EXERCISE GOAL:
Could you filter the data below down to the lines that hold the word "points"?

EXERCISE DATA:
In the data rows, 128 means zero.
Some points:
tensor([113,  78, 153, 135,  58,  92,  97,  73,  66, 123,  97, 145,  98, 153,
        110, 125, 104,  98, 143, 149,  75, 100, 116, 168])
tensor([160,  96,  82,  58, 131, 106, 136, 134, 181, 116, 133, 156, 126, 147,
        135, 130, 142, 129, 192, 177, 146, 142, 138,  89])
tensor([176, 160, 110, 160, 127, 186, 101, 143, 169,  86, 132, 145, 118, 100,
         93, 115, 133, 121, 114, 113, 122,  92, 157, 111])
tensor([ 70, 122, 110,  78, 165, 104,  92, 157, 120, 170, 149, 116,  84, 119,
        100, 187, 152,  13,  52, 117,  51, 194, 117, 128])
tensor([132,  64, 112,  70, 151, 129, 173, 124, 156,  96, 107, 158, 162, 114,
        131, 123, 154, 111, 109, 148, 165, 131, 134, 102])
tensor([132,  95, 121,  61, 126, 133, 114, 144,  62, 135, 120,  88, 124, 152,
        132, 130,  95, 104, 164,  90, 169, 112, 130, 125])
tensor([167, 110, 197, 165, 101, 159, 137, 215,  91, 145,  97,  60, 112, 107,
         91, 154, 137, 119, 132, 100, 157, 151, 125, 135])
tensor([183, 138, 135, 100, 116,  89, 193, 103,  83, 124, 135, 103,  86,  91,
        118, 125, 118, 117, 108, 174, 144, 144, 193,  96])
tensor([144, 105, 124, 152, 163, 161, 162, 114, 123, 155, 145,  93, 130, 115,
        103,  55, 144, 138,  71, 141, 121, 152,  85, 126])
tensor([ 72, 115, 130, 152, 146, 134,  77, 112, 112, 130,  90, 123, 150, 123,
        109,  80,  98, 101, 101, 125, 119, 115, 125, 137])
tensor([138, 106, 155, 145, 180, 135, 114, 168, 125,  82, 145, 160, 144, 135,
        179, 130, 163,  95, 104, 128, 179, 157, 126, 128])
tensor([169, 114, 144, 109, 126, 147,  98, 212, 119, 178, 166, 103, 160,  64,
        132,  97, 126, 104, 213, 110, 120, 111, 154,  68])
tensor([128, 136, 176, 139, 135, 125, 104, 135,  96, 185,  60,  99, 128, 107,
        110, 197, 200, 168, 143, 135, 194,  90, 137, 124])
tensor([145, 135,  83, 138, 104, 158, 113, 125, 133, 142, 115, 200, 106, 150,
        130, 141, 119, 123, 101, 156, 164,  82, 146, 149])
tensor([120, 103, 121, 133,  93, 155, 136, 115, 159, 125, 104, 130, 116, 182,
        122, 129, 130, 168,  89, 131, 102, 166,  69,  67])
tensor([145, 169, 129, 114, 186,  71, 149,  65, 154, 126, 146, 162,  85, 123,
        115,  98, 117, 136, 150,  92, 165,  75,  47, 184])
tensor([127, 124, 135, 120, 139,  91,  86, 108, 142, 143, 140,  94, 109,  94,
        103, 128, 157, 163,  98, 129, 149, 116, 108, 155])
tensor([162, 153, 101,  87, 109, 169, 114, 148, 138, 126, 146, 140,  87, 100,
        114,  93, 126, 112,  77, 140, 147, 113, 103, 118])
tensor([ 90, 107, 146, 150, 125, 166, 184, 108,  51, 145, 170, 159,  79, 141,
        127,  65, 117,  86, 169, 132, 134,  27, 124,  87])
tensor([183,  75, 116, 186,  94, 118, 124,  97, 132, 127, 142, 107, 145, 136,
         75, 103, 149, 141,  91, 151,  93, 138, 126, 150])
tensor([158,  86,  41, 128,  93, 136, 100, 124, 120,  89,  99, 120, 109,  69,
        109, 165, 116, 172, 149,  68, 103, 100, 118, 123])
tensor([130, 221,  90,  74, 127, 128, 105, 197, 124, 131, 142,  49, 172, 170,
        113, 104,  86, 158, 137, 200,  92, 112, 130, 156])
tensor([ 56, 155, 166, 130, 197, 136, 110,  99, 165, 135,  66, 183, 121, 176,
         71, 108, 110, 128, 120,  78, 115, 134, 193, 119])
tensor([152, 153, 104, 157, 150, 154, 141, 144, 123, 158, 142, 244, 142, 100,
        147, 143, 168, 167,  80,  56,  85, 137, 207, 180])
tensor([139, 172, 112, 122,  66, 132, 117, 111,  99, 119, 173, 180, 136, 137,
        138,  88, 144, 171, 112, 121, 135, 151,  93, 138])
tensor([122, 137, 141, 160, 163,  98, 179, 116, 107,  77, 186, 145, 152, 110,
        120, 150, 109, 153, 173, 119, 124, 128, 162, 160])
tensor([115, 158, 101, 189, 127, 101, 113, 144, 159, 112, 123,  92, 128, 134,
        143, 144, 150, 140,  87, 140, 135,  81, 130, 160])
tensor([ 69, 146,  93, 162, 135, 131, 121, 137, 130, 166, 148,  94, 104, 175,
        131, 119, 146, 159, 152, 123, 102, 128, 128, 105])
tensor([131, 104, 209, 160, 141,  84, 164, 117, 151, 120, 154, 109, 112, 152,
        130, 173,  89, 165, 128, 131,  98, 145,  54,  54])
tensor([113, 138,  90,  94, 138,  85, 192, 152, 129, 121, 128, 155, 193, 116,
        148, 136, 112, 129, 128, 134, 148, 133, 121, 117])
tensor([ 81, 162, 116, 133, 137, 172, 130, 124, 132, 124, 192, 107, 141, 166,
        122, 147, 180, 137, 134,  94,  78, 102,  58,  94])
tensor([ 92, 140,  87, 149, 124,  74,  38, 119,  98,  97, 152, 131, 106,  83,
        101, 120, 132, 163, 105, 151, 132, 149, 107, 128])
tensor([157, 118, 102, 209, 130, 113,  96, 128, 161, 171, 151, 117, 101, 156,
        158,  44, 131, 123, 123, 121, 128, 198, 153, 149])
tensor([138,  71, 146, 131,  99, 132, 119, 162, 161, 146,  85, 111, 124, 196,
        149, 118,  96, 122, 102, 149, 137,  62, 111, 135])
tensor([ 94, 166, 155, 131,  74, 101,  97, 113, 131, 122, 126, 110, 128,  91,
        151, 118,  86, 162,  82, 115, 164, 156,  88, 150])
tensor([118, 137, 140,  85, 149, 108, 129, 130, 153,  88, 168, 122, 141, 123,
        150, 135, 133, 113, 133, 148, 172, 132, 152, 120])
tensor([113, 153, 147, 121, 109, 127, 152, 103, 175,  52, 154,  94, 150, 110,
        102, 143, 117,  97, 140, 130, 181, 159, 191,  94])
tensor([137, 139,  60, 133, 113, 170, 154, 109, 160, 105,  49, 117, 158, 109,
         70, 155, 106, 111, 145, 129, 143, 141,  64, 124])
tensor([199, 162, 129, 106, 149,  98,  84,  85, 129, 141,  49, 138, 106, 157,
        155,  96, 148, 162, 112, 137, 127, 112, 119, 106])
tensor([130, 155, 166, 132, 164, 136, 186, 136, 150,  91, 123, 136, 122, 134,
        150, 166, 134,  81, 117, 120, 160, 168, 100, 113])
tensor([163, 120, 122, 129, 117,  79,  86, 190, 104, 111, 143, 106,  50, 180,
        176, 150, 133, 142, 163, 130, 125,  91, 160, 138])
tensor([131, 149, 140,  76, 158,  94, 152, 130, 106, 149, 130, 129, 153, 154,
        175, 168, 154, 145, 138,  82, 121, 150, 128,  81])
tensor([111, 107, 137, 100, 104, 159,  50,  71, 135, 132, 137, 108, 197, 138,
        147,  74, 148, 144, 156,  56, 119, 117, 110, 108])
tensor([105,  71, 142, 110, 131, 130, 131, 102, 132, 111, 204, 147,  99,  99,
        121, 164, 102, 111, 181, 149, 113, 142, 136, 124])
tensor([150, 139, 166, 138,  91, 129, 134,  78, 176, 178,  99, 113,  99, 113,
        126, 149, 163, 115, 211,  85, 151, 116, 109, 179])
tensor([115, 103,  91, 160, 115, 135, 109, 123, 159, 139, 141, 127, 172, 128,
         41, 119, 126, 141,  69, 122, 151, 132, 151, 115])
tensor([ 77,  89, 154,  68, 153, 170, 175, 148, 177, 131, 136, 118,  87,  58,
        137,  95, 207, 130, 118, 132,  72, 105, 116, 210])
tensor([126, 131, 111, 164, 117, 166, 146,  23, 101, 132, 103, 121, 193, 126,
        181, 177, 187,  54, 154, 155, 138, 107, 171, 128])
tensor([105, 106, 104, 153, 161,  99, 154, 160, 137,  90, 158, 100, 140, 157,
         98, 149, 138,  85, 168, 106, 172, 183, 142, 148])
tensor([108, 116, 154,  79, 136, 118, 154, 152, 165, 187, 170, 168, 167, 109,
        159, 162,  77, 210, 136, 182, 111, 159, 152, 118])
tensor([124, 157, 110, 134, 140, 174, 127, 155,  25, 118,  91, 167, 126, 151,
        101, 121,  94, 126, 186, 164, 184, 190, 139, 159])
tensor([ 94, 151, 166, 142,  61,  91, 125, 170, 169, 137, 109, 177, 169, 121,
        115, 102, 127,  69, 142, 102,  42, 150, 117, 174])
tensor([126, 145, 175, 119, 107, 224, 140, 116, 155,  90, 116, 114, 100, 189,
        166, 149,  93, 178, 126, 108,  75,  99, 139, 150])
tensor([142, 134, 128, 139, 168, 104, 112, 140, 155, 125, 109, 100, 180, 154,
        144, 158, 145, 113, 163, 180,  55, 137, 181, 146])
tensor([ 71, 140, 112, 115, 101, 130, 140, 131, 157, 181,  80, 107, 103, 119,
        154, 103, 122, 136, 115, 132, 163, 127, 113, 115])
tensor([215, 119, 113, 110, 156, 122, 117, 128, 117,  63, 114, 144, 153, 119,
        167, 136, 175, 106, 150, 117,  84, 154, 120, 107])
tensor([191, 120, 110, 143, 166, 132, 141, 111,  31, 147, 129,  82, 213, 128,
        152, 150,  85, 138, 125, 104, 164, 144,  95, 183])
tensor([135, 129, 146, 137, 142, 158, 103, 122, 103, 167, 117, 137, 122, 115,
        114,  99, 139, 163, 106, 106, 136, 137, 134, 116])
tensor([110, 125, 140,  59,  58,  68, 204, 137,  93,  98, 107, 115, 136, 172,
        156,  94, 142, 105, 112,  90, 110, 150, 152, 123])
tensor([133, 106, 154, 121, 126, 137, 108,  99, 141,  83, 143, 122, 127, 123,
        174, 155, 143, 103, 127, 161, 145, 193, 170, 134])
tensor([124, 133, 139, 176, 185, 124, 174, 189,  76, 113,  82, 132, 155,  93,
        115, 133, 121, 129, 119, 197,  96,  65, 113, 150])
tensor([160, 168, 111, 118, 146, 127, 130, 109, 151, 156, 103, 125,  80, 158,
         66, 116,  85, 134, 132,  70, 121, 117, 168, 100])
tensor([151, 176, 212,  94,  50, 131, 106, 178,  84,  82, 147, 142, 159, 163,
         50, 161, 185, 122,  98, 154, 152,  87, 149, 140])
tensor([136, 113, 142, 144,  98, 133, 100, 158, 170, 157, 154, 141, 131, 127,
        204, 196,   0,  67, 106,  96, 155, 100, 112, 152])
tensor([152,  51, 184, 112, 188,  94, 113, 124, 154, 124, 150, 161, 162, 148,
        118, 125, 108, 106, 111, 119, 164,  93, 124, 117])
tensor([146, 157,  98, 118, 121, 149, 107, 147, 144, 179, 169, 128, 113, 176,
        127,  92, 161,  69, 133, 138, 161,  99,  72, 139])
tensor([153,  94, 131, 140, 126,  83, 159, 169, 131,  84,  91,  78,  82, 110,
        174,  90,  71, 122, 141, 130, 113, 136, 176, 109])
tensor([110,  53, 155,  76, 157, 147, 133, 130, 103, 107, 172, 121, 114, 197,
        112, 154, 104, 168, 138, 112, 110, 158, 148, 170])
tensor([ 52,  78, 139, 141, 108, 114,  96, 183, 133, 101, 106, 188, 144, 131,
        143, 110, 165, 169, 131,  97,  99, 149,  74, 108])
These points spread out most along one direction. Take the direction at right angles to it along which they spread out most. Go by this last direction. How many in every 100 of the points above lie lower along it than each point below? Round to a whole number. More than half of the points above lie lower than the first one.
tensor([144, 101, 158, 122, 136,  78, 144,  94,  97, 194, 168, 162, 140, 128,
        140, 167, 117, 104, 110, 151,  99, 127, 137,  44]) 20
tensor([158, 191, 101, 105, 154, 199, 131, 102, 108, 102,  95, 113, 137,  61,
        148, 160,  91,  97, 103, 157,  96, 146, 115, 162]) 84
tensor([119, 116,  85, 149, 119,  97, 169, 154, 152, 136, 125, 152, 183,  95,
        146, 153, 127, 109, 190, 160, 151, 127, 127, 123]) 59
tensor([126, 144, 114, 178, 124, 181, 119, 132, 133, 129,  74, 183,  71,  97,
        148, 140, 150, 148, 171, 198, 128, 186,  86, 131]) 59
tensor([105, 176, 130, 113, 115,  95,  78,  96, 137, 141, 122, 112, 109,  92,
        125, 135, 142, 144, 132, 102, 137, 115, 111, 129]) 58
tensor([ 89, 119,  78, 165,  69, 160, 167, 134, 100, 128, 144, 100, 101, 104,
        183, 130, 157, 162, 103,  91, 175,  69, 162,  93]) 81
tensor([130, 134, 178, 144,  96, 167, 125,  94, 165, 193, 145, 109, 167, 106,
         89,  72, 108, 147, 120, 173, 126, 160, 147, 147]) 55
tensor([157, 166, 114, 177, 105, 104, 159, 116, 138, 159, 147, 138, 108, 156,
         77, 155, 136, 147, 131, 102, 106, 145, 104, 137]) 58
tensor([116, 156, 128, 150, 129,  98, 151, 107, 122, 129, 117, 112, 106,  97,
        118,  56, 111, 141, 121,  99,  97, 112, 125, 116]) 55
tensor([ 91, 166, 154, 140, 192, 136, 105, 118, 104,  70, 123, 139, 151,  98,
        172, 102, 107, 102, 140, 168, 106, 133, 147,  53]) 32
tensor([110, 122,  81, 128, 128, 156, 136,  87, 118, 167, 139, 105,  79, 148,
        134, 140, 132, 168, 104, 128, 146, 153, 149, 162]) 59
tensor([111, 120,  89, 126, 152, 129, 125, 113, 142, 122, 105, 132,  93, 109,
         88, 131, 126, 142, 109, 164, 130,  72, 142, 158]) 64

FINAL ANSWER:
Some points:
These points spread out most along one direction. Take the direction at right angles to it along which they spread out most. Go by this last direction. How many in every 100 of the points above lie lower along it than each point below? Round to a whole number. More than half of the points above lie lower than the first one.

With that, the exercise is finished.